Data under study
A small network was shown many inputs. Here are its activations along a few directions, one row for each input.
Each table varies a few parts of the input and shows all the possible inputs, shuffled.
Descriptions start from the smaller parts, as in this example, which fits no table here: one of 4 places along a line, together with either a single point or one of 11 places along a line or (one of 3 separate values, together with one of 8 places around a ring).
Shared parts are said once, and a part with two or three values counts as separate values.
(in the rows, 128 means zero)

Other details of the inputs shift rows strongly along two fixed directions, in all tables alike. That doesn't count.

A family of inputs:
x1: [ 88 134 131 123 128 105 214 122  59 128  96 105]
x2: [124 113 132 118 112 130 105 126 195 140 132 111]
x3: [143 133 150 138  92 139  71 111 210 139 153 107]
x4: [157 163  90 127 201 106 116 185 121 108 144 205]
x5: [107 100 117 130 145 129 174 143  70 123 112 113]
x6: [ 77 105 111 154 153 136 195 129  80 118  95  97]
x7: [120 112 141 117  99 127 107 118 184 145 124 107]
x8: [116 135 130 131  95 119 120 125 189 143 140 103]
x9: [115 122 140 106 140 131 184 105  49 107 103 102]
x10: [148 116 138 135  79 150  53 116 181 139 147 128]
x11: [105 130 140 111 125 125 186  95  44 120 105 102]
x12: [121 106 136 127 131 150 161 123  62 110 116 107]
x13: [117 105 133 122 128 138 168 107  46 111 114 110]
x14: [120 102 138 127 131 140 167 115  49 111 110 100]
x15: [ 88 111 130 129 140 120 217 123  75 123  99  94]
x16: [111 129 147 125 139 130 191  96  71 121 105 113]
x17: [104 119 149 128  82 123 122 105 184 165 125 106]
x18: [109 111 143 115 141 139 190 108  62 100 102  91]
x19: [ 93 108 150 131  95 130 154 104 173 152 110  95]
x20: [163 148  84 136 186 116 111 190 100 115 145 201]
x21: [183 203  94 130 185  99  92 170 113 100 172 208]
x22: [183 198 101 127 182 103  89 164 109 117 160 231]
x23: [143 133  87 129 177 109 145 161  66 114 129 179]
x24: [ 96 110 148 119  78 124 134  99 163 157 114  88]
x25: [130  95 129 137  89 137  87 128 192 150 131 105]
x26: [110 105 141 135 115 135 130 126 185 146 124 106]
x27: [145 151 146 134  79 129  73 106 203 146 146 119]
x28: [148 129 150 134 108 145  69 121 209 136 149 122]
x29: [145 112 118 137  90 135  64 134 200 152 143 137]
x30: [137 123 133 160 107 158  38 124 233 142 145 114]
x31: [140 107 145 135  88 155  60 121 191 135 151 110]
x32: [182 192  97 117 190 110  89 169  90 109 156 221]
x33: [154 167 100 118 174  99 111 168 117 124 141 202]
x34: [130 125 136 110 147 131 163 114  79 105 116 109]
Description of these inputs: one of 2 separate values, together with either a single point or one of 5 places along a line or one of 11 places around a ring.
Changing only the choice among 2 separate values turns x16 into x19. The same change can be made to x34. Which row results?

==

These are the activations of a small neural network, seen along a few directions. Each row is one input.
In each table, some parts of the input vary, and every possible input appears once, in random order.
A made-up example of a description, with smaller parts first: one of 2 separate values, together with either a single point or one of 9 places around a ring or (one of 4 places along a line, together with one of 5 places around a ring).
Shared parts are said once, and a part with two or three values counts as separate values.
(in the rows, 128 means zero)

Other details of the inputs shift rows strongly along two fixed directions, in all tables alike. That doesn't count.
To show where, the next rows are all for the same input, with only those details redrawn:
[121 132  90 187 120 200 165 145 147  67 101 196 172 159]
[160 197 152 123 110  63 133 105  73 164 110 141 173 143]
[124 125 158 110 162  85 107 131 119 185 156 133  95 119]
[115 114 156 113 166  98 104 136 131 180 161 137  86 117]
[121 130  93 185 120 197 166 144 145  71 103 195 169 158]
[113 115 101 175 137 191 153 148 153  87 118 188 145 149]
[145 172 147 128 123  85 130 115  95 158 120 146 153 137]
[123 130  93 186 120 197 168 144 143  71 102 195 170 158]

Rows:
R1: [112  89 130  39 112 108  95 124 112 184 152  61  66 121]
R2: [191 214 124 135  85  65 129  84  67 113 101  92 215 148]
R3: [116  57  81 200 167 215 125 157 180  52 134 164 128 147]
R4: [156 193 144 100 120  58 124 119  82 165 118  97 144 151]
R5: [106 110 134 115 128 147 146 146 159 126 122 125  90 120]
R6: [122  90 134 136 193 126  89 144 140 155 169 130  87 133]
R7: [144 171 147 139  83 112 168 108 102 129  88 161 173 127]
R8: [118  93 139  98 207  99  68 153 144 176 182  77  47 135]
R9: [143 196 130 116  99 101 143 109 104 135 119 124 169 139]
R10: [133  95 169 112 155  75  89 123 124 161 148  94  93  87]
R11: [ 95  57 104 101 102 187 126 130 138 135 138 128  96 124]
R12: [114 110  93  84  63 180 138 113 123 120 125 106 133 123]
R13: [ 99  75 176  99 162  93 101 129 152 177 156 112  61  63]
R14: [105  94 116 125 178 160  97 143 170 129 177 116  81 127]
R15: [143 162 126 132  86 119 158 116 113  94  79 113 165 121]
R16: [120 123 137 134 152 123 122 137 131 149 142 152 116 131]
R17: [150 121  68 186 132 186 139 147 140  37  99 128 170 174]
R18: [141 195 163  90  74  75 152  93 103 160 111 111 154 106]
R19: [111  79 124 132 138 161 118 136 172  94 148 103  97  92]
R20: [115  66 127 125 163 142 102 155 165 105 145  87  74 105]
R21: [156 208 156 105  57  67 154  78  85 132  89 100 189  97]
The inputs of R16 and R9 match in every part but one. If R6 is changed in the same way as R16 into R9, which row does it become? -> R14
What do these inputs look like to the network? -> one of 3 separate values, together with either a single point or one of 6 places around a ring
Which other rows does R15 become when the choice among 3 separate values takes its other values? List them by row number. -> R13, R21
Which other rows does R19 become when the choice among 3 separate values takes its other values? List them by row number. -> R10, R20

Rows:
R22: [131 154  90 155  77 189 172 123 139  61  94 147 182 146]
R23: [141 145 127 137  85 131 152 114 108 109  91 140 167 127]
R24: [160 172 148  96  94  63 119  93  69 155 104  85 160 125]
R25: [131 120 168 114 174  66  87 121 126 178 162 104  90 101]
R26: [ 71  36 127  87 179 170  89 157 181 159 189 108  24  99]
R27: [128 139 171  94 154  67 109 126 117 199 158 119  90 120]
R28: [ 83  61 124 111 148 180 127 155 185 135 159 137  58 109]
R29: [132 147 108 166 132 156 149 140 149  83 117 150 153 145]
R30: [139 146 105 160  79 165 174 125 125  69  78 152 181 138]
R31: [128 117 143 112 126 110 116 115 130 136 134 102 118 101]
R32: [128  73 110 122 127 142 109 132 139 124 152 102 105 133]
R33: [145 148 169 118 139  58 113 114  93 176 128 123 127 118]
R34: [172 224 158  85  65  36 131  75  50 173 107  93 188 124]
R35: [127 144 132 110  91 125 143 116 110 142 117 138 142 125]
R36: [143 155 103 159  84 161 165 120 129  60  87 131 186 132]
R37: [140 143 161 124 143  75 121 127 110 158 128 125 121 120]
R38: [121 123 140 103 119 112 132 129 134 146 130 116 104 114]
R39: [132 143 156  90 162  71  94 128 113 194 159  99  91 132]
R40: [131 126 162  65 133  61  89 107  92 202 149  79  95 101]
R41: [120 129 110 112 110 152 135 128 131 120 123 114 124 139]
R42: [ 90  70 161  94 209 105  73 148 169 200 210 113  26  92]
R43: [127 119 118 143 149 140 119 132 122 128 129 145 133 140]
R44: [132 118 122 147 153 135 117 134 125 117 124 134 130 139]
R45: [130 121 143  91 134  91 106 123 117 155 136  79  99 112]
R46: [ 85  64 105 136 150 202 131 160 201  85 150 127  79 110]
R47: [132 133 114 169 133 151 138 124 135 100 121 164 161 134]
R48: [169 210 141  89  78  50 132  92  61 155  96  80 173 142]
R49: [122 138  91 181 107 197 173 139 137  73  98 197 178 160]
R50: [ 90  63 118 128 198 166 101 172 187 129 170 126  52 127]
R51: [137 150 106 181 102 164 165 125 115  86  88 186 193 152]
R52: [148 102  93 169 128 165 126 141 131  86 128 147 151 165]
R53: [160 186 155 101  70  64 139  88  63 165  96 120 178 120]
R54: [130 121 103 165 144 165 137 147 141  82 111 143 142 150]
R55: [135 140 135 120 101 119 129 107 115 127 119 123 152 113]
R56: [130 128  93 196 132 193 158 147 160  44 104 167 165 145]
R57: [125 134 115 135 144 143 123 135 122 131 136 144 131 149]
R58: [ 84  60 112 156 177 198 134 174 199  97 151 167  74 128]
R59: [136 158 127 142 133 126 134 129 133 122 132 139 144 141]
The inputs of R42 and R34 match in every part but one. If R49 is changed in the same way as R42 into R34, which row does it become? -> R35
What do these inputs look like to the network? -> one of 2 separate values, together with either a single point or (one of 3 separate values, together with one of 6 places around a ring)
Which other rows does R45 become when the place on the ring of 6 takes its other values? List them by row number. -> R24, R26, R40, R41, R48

What needs to be done
Look at the records above. Copy every line where the string "directions" occurs.

Solution to the problem
A small network was shown many inputs. Here are its activations along a few directions, one row for each input.
Other details of the inputs shift rows strongly along two fixed directions, in all tables alike. That doesn't count.
These are the activations of a small neural network, seen along a few directions. Each row is one input.
Other details of the inputs shift rows strongly along two fixed directions, in all tables alike. That doesn't count.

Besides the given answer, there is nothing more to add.